START Provided data

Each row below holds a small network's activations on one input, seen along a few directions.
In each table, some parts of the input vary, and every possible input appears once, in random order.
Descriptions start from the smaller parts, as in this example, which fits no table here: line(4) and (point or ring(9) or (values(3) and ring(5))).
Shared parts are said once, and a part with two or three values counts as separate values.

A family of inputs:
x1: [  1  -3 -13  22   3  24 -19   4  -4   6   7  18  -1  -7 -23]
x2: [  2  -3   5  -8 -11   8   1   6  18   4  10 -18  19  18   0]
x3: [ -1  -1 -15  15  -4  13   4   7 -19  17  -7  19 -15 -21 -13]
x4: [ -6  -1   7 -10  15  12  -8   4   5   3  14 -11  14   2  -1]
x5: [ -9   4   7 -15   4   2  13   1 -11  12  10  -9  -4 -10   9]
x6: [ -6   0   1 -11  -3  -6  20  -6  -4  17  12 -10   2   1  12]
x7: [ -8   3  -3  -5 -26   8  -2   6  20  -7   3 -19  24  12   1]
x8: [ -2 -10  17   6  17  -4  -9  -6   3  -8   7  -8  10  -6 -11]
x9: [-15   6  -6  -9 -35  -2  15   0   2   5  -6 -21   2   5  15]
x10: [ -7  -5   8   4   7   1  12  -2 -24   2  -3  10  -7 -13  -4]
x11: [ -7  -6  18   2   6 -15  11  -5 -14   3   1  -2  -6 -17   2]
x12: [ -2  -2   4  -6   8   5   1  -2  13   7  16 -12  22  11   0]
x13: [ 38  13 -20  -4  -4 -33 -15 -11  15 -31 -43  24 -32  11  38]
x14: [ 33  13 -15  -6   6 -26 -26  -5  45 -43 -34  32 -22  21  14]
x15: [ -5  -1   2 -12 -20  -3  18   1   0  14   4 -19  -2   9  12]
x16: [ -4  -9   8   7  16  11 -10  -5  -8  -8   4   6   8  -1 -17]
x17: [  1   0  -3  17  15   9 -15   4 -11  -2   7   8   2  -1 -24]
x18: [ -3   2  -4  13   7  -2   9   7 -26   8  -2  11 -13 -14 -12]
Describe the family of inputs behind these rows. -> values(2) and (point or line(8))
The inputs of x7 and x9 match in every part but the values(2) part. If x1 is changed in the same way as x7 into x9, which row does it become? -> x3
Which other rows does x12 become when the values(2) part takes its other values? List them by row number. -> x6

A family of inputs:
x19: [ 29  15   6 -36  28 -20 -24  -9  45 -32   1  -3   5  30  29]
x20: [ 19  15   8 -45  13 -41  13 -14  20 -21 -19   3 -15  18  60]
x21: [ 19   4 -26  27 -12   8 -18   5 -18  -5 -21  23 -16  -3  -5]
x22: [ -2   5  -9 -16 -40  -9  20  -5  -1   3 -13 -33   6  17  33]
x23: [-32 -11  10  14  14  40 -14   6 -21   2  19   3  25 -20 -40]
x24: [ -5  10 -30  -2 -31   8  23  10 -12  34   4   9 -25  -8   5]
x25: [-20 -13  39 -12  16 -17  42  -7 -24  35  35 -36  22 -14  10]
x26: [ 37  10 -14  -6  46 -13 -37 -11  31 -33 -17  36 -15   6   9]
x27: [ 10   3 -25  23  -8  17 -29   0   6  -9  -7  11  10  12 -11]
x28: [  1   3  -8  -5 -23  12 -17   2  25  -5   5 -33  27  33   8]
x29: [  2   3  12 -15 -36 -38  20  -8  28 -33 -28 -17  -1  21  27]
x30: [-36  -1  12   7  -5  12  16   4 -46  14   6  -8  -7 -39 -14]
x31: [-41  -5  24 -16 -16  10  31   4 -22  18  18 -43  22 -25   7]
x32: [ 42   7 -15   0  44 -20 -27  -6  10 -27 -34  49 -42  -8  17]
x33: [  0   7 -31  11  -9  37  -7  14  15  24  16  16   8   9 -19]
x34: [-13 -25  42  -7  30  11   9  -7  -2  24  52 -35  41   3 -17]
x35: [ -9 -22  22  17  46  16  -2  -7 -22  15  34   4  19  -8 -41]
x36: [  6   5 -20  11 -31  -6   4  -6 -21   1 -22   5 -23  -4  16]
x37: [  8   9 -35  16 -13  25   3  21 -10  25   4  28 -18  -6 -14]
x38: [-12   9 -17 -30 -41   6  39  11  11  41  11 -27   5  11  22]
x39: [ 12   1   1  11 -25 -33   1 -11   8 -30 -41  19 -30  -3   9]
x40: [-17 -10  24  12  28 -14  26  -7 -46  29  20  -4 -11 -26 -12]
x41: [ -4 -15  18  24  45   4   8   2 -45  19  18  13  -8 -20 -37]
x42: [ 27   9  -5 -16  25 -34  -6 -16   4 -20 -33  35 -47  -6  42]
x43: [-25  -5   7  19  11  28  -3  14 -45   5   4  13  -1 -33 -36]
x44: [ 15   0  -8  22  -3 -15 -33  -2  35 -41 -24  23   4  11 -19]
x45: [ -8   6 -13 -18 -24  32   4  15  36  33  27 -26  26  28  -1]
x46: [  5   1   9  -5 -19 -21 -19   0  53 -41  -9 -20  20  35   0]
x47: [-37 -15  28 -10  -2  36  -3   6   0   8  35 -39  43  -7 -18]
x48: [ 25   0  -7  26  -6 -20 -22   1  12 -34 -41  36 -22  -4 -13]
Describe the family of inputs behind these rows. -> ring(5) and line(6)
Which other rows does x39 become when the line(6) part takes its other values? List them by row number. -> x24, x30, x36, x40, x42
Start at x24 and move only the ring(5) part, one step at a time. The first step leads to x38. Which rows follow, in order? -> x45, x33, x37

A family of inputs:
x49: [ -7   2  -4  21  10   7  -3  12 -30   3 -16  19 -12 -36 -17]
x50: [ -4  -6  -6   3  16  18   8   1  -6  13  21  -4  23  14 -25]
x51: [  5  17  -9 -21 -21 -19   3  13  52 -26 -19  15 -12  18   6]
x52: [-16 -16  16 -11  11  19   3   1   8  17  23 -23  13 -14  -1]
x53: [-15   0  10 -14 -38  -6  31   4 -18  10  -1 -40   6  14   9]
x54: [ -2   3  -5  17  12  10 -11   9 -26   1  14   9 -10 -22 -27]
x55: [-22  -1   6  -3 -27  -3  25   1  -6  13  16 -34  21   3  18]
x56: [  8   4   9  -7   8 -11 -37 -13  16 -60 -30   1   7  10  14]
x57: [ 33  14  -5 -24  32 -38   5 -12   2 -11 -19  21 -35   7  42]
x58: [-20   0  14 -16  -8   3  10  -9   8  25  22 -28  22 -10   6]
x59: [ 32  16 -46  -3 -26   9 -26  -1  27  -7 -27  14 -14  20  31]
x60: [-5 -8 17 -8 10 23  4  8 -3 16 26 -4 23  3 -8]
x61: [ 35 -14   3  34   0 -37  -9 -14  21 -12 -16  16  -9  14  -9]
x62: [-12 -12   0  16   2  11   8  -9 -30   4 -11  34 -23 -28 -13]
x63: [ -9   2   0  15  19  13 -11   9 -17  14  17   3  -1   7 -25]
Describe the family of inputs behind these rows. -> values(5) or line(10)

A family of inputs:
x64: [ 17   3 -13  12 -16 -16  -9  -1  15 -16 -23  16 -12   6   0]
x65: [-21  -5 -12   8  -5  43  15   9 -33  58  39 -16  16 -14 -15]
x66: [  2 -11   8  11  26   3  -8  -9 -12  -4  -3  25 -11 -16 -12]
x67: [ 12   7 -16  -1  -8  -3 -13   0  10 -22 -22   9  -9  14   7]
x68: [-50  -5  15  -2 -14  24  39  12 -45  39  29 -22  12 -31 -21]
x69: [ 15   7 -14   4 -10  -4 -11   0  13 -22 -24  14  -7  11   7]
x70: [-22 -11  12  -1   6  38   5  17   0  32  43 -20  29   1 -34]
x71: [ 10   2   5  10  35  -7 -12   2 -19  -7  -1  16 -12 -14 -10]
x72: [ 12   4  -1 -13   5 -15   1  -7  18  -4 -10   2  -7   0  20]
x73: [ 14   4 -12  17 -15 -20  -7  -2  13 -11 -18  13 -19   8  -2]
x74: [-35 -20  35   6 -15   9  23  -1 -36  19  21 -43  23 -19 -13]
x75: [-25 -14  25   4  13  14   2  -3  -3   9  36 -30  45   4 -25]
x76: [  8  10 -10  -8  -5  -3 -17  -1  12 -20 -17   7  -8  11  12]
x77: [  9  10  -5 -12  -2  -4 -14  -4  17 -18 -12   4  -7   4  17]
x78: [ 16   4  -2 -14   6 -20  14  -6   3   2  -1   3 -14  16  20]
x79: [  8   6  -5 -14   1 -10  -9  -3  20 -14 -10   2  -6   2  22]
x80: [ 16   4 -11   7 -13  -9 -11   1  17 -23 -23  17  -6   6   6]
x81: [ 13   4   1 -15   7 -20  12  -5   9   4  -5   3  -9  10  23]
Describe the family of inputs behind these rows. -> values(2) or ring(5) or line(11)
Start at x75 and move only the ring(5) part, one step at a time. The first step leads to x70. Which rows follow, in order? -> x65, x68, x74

END Provided data
START Provided data

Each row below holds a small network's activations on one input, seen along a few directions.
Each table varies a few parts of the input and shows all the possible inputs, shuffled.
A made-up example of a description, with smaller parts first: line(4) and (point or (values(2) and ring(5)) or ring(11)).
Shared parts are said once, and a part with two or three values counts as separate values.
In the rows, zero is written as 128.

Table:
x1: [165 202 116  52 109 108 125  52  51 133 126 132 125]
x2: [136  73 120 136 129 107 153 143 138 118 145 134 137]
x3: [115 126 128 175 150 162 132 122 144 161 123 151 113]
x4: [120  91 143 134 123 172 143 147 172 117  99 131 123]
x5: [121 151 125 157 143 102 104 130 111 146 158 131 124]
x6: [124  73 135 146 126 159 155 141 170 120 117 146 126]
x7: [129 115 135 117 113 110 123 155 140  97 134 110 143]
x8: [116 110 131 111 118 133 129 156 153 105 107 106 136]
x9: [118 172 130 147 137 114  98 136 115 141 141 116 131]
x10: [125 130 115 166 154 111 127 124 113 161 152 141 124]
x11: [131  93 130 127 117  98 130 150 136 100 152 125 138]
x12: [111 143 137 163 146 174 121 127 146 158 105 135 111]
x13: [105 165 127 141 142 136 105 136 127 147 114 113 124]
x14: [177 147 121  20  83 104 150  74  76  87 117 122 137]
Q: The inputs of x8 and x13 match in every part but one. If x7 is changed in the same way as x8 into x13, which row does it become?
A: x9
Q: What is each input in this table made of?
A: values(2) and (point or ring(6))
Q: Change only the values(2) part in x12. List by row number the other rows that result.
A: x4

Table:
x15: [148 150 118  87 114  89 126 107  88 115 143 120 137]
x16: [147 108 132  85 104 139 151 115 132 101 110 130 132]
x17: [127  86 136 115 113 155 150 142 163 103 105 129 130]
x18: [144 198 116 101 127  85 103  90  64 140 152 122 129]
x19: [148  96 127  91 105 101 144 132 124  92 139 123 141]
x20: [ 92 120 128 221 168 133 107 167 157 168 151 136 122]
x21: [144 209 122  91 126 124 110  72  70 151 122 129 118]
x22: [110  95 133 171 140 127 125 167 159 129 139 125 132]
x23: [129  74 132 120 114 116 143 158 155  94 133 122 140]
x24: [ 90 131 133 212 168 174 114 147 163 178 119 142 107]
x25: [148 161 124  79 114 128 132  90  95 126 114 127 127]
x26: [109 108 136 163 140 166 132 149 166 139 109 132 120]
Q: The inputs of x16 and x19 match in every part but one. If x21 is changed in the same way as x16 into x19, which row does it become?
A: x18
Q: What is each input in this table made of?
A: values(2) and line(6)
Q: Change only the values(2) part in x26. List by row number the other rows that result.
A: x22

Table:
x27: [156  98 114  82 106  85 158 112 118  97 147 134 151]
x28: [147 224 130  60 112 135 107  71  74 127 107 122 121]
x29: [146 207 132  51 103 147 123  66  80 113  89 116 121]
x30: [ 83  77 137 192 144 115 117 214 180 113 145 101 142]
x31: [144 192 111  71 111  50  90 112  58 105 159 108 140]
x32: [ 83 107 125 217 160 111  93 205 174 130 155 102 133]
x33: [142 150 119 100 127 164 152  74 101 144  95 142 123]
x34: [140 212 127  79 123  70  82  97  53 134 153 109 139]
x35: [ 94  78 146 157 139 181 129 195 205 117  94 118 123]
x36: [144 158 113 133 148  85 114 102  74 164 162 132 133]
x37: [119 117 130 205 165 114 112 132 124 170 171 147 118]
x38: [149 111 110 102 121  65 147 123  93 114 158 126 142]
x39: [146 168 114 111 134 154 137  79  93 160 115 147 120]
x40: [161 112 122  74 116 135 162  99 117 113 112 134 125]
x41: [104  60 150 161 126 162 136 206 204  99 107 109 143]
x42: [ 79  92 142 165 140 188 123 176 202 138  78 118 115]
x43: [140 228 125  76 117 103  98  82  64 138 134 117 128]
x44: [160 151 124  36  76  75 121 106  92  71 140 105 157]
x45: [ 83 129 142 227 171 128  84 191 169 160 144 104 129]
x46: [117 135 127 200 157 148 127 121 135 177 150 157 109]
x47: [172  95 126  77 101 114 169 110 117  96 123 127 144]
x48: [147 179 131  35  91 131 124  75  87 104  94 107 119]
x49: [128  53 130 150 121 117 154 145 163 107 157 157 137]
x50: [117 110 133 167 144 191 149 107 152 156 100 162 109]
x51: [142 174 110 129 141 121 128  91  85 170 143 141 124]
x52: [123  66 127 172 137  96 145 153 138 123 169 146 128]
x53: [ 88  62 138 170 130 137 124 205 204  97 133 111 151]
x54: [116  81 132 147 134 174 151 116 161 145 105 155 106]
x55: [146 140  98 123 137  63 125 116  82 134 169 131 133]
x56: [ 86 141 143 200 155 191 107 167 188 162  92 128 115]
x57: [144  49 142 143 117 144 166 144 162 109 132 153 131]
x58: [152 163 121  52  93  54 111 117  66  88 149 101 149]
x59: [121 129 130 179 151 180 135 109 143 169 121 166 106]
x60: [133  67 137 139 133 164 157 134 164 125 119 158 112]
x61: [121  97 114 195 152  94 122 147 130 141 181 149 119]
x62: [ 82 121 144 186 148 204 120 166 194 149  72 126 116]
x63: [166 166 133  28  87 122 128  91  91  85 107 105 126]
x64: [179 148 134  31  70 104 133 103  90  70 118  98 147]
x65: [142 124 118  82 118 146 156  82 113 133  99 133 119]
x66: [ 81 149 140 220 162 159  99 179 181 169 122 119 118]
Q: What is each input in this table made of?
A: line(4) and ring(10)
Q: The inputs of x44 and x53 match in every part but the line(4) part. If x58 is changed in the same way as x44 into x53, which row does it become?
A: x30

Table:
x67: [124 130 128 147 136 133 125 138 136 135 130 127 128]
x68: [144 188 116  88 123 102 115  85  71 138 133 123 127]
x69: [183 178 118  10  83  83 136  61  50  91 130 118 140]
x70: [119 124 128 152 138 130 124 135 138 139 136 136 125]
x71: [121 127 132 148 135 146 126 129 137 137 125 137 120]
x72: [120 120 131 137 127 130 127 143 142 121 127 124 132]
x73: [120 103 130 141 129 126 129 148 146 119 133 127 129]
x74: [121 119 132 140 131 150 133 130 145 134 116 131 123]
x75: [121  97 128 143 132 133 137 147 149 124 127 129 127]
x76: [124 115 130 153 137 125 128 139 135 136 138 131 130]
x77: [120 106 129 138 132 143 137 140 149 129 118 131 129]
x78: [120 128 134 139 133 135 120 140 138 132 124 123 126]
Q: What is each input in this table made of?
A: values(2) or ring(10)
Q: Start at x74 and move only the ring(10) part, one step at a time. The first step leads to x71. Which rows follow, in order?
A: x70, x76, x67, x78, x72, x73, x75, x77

END Provided data
START Provided data

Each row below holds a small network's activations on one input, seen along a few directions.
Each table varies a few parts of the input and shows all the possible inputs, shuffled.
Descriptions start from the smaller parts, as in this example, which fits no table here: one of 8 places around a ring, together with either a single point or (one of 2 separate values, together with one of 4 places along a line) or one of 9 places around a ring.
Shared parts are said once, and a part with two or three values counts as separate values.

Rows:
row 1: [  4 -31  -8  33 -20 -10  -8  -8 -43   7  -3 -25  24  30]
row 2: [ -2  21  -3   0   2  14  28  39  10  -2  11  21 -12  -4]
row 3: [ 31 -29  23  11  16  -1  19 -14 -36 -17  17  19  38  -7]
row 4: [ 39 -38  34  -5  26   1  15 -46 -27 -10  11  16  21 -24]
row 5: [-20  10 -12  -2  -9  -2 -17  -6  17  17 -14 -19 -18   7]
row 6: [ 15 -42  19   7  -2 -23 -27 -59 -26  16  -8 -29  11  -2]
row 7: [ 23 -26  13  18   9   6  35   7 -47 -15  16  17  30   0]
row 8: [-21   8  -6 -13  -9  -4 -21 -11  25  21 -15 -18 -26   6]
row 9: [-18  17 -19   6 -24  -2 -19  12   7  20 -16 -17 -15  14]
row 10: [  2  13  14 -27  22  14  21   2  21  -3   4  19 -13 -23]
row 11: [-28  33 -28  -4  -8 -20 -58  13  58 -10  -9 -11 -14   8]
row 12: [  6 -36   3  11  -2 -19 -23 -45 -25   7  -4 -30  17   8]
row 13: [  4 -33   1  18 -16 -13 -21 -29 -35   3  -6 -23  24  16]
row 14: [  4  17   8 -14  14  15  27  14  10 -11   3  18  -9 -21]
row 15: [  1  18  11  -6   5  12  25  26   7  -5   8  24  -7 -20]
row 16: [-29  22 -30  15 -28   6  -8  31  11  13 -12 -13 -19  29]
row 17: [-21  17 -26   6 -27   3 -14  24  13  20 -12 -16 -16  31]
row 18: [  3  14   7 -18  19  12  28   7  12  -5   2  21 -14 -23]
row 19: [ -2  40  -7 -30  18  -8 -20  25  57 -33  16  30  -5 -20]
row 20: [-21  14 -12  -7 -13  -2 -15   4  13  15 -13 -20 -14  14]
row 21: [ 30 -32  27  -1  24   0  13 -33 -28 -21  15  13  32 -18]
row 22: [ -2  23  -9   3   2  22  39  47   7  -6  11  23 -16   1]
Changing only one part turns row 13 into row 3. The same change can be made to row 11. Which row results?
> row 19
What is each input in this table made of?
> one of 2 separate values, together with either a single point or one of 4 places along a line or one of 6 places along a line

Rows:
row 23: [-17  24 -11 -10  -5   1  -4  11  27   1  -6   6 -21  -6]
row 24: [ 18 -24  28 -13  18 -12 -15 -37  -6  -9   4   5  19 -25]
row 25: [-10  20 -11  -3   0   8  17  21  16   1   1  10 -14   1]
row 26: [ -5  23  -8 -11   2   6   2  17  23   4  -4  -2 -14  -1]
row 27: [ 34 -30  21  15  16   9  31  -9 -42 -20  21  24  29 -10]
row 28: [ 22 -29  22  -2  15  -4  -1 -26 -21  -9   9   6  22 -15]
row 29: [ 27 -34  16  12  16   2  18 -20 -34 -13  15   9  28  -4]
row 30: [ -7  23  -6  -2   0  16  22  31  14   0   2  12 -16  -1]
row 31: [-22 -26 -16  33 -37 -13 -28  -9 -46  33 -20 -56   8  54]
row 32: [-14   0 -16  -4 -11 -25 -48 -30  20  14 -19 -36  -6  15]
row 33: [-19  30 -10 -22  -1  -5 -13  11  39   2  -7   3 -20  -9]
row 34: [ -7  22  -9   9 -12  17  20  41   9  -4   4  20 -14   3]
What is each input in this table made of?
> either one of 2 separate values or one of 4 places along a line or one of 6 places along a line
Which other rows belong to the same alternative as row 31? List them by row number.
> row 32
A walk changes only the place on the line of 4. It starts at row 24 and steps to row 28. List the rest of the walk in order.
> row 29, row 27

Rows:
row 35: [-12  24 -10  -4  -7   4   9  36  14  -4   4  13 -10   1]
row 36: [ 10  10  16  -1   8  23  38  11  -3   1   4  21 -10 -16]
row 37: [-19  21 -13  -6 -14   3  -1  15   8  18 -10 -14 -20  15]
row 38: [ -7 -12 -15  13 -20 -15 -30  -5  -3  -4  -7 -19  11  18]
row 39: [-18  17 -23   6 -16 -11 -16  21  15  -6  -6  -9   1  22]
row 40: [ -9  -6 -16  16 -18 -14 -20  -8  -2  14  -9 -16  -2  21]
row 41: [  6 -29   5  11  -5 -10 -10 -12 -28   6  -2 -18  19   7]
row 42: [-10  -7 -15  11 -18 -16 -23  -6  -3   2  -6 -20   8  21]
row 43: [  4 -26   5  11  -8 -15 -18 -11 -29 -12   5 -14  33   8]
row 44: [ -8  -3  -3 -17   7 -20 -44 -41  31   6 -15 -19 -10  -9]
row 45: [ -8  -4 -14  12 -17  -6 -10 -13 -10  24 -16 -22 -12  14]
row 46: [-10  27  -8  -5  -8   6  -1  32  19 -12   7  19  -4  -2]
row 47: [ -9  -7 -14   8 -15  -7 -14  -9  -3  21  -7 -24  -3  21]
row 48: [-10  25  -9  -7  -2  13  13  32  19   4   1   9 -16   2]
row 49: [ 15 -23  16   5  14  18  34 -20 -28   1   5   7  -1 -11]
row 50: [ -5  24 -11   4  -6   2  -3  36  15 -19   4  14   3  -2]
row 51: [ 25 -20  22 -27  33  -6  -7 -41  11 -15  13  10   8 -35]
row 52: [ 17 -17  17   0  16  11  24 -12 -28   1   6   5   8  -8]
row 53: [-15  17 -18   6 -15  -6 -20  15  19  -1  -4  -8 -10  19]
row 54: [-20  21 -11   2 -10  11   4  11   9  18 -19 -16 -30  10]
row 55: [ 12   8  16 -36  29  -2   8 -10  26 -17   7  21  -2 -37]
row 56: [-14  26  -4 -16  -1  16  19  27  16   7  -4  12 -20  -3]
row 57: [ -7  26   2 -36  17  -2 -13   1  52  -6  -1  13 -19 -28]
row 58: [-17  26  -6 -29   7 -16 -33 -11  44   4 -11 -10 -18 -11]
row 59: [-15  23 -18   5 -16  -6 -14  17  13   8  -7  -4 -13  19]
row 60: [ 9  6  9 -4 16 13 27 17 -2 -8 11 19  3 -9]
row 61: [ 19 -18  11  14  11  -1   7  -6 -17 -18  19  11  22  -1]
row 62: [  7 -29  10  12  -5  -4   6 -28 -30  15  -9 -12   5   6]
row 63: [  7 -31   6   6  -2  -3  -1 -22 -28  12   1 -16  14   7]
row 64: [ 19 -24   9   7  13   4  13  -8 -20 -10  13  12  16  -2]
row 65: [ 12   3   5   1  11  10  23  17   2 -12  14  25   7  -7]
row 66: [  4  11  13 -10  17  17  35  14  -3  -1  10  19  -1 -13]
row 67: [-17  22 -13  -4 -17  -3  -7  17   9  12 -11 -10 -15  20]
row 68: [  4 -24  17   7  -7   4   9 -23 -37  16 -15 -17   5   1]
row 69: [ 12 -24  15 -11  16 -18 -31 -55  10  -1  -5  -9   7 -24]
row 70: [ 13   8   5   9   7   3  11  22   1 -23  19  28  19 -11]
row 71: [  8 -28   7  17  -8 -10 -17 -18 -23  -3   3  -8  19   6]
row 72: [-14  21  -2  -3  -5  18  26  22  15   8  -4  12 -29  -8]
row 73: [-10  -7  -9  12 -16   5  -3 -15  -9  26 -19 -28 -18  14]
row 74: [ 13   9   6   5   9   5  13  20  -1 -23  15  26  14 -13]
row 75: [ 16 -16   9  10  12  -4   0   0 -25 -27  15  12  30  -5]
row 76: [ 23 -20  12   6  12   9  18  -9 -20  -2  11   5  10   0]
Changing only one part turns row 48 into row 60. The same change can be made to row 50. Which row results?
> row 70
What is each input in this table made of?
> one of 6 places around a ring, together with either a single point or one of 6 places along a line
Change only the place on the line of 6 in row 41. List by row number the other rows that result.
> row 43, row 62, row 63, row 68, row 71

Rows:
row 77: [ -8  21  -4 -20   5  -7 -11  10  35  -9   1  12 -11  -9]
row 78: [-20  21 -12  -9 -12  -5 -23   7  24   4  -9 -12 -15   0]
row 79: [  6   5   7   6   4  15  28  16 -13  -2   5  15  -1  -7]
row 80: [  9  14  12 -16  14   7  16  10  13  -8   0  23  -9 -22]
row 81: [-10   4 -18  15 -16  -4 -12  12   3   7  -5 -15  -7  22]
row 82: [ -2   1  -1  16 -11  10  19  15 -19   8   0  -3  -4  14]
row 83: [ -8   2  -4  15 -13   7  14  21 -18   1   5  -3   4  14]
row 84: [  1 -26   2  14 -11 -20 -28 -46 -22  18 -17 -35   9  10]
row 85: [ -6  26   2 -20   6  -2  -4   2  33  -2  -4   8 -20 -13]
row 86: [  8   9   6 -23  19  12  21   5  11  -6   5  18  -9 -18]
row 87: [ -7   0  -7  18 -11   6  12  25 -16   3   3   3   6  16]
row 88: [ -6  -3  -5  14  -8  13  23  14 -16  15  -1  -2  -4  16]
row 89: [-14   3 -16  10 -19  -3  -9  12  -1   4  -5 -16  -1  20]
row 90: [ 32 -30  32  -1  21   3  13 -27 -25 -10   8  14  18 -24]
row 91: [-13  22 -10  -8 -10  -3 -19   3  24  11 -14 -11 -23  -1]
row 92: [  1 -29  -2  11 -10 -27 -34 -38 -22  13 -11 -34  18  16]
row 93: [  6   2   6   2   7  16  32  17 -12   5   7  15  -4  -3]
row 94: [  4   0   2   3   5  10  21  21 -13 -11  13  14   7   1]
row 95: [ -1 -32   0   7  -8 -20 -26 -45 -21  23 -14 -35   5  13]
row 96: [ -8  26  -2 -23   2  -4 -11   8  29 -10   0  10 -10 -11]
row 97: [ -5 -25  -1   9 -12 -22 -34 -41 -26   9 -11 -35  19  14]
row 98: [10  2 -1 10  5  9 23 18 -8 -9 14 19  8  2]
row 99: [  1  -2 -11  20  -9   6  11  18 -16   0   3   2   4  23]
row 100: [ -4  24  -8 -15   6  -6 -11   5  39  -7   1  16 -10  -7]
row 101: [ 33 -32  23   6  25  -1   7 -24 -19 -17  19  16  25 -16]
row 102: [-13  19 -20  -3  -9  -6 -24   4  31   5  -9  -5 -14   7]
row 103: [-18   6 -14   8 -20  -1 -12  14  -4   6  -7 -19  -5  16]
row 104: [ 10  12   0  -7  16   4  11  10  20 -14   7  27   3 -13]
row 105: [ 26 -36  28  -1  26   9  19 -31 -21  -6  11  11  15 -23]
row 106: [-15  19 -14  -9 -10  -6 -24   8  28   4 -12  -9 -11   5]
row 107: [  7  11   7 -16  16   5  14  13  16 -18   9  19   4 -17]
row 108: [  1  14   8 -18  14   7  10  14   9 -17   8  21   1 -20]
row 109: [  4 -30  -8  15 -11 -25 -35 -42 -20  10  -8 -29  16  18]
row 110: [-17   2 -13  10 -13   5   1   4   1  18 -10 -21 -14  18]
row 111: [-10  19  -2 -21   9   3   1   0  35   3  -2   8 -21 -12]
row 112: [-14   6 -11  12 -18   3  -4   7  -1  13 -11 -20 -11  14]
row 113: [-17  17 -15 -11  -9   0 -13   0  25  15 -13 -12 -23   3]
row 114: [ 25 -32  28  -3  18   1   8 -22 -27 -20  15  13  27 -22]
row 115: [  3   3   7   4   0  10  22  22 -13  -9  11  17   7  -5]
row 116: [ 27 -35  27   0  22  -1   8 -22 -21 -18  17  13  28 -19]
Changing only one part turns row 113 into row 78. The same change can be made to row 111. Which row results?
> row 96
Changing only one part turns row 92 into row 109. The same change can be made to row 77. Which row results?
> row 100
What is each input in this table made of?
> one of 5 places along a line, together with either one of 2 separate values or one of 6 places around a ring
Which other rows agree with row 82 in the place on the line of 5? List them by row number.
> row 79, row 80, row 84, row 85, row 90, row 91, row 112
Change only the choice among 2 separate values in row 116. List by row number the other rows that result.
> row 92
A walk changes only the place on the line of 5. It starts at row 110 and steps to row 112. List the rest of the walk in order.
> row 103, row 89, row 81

END Provided data

**Problem requirements**
Each line of the records with the word "Descriptions" in it is to be copied.

**Reply**
Descriptions start from the smaller parts, as in this example, which fits no table here: line(4) and (point or ring(9) or (values(3) and ring(5))).
Descriptions start from the smaller parts, as in this example, which fits no table here: one of 8 places around a ring, together with either a single point or (one of 2 separate values, together with one of 4 places along a line) or one of 9 places around a ring.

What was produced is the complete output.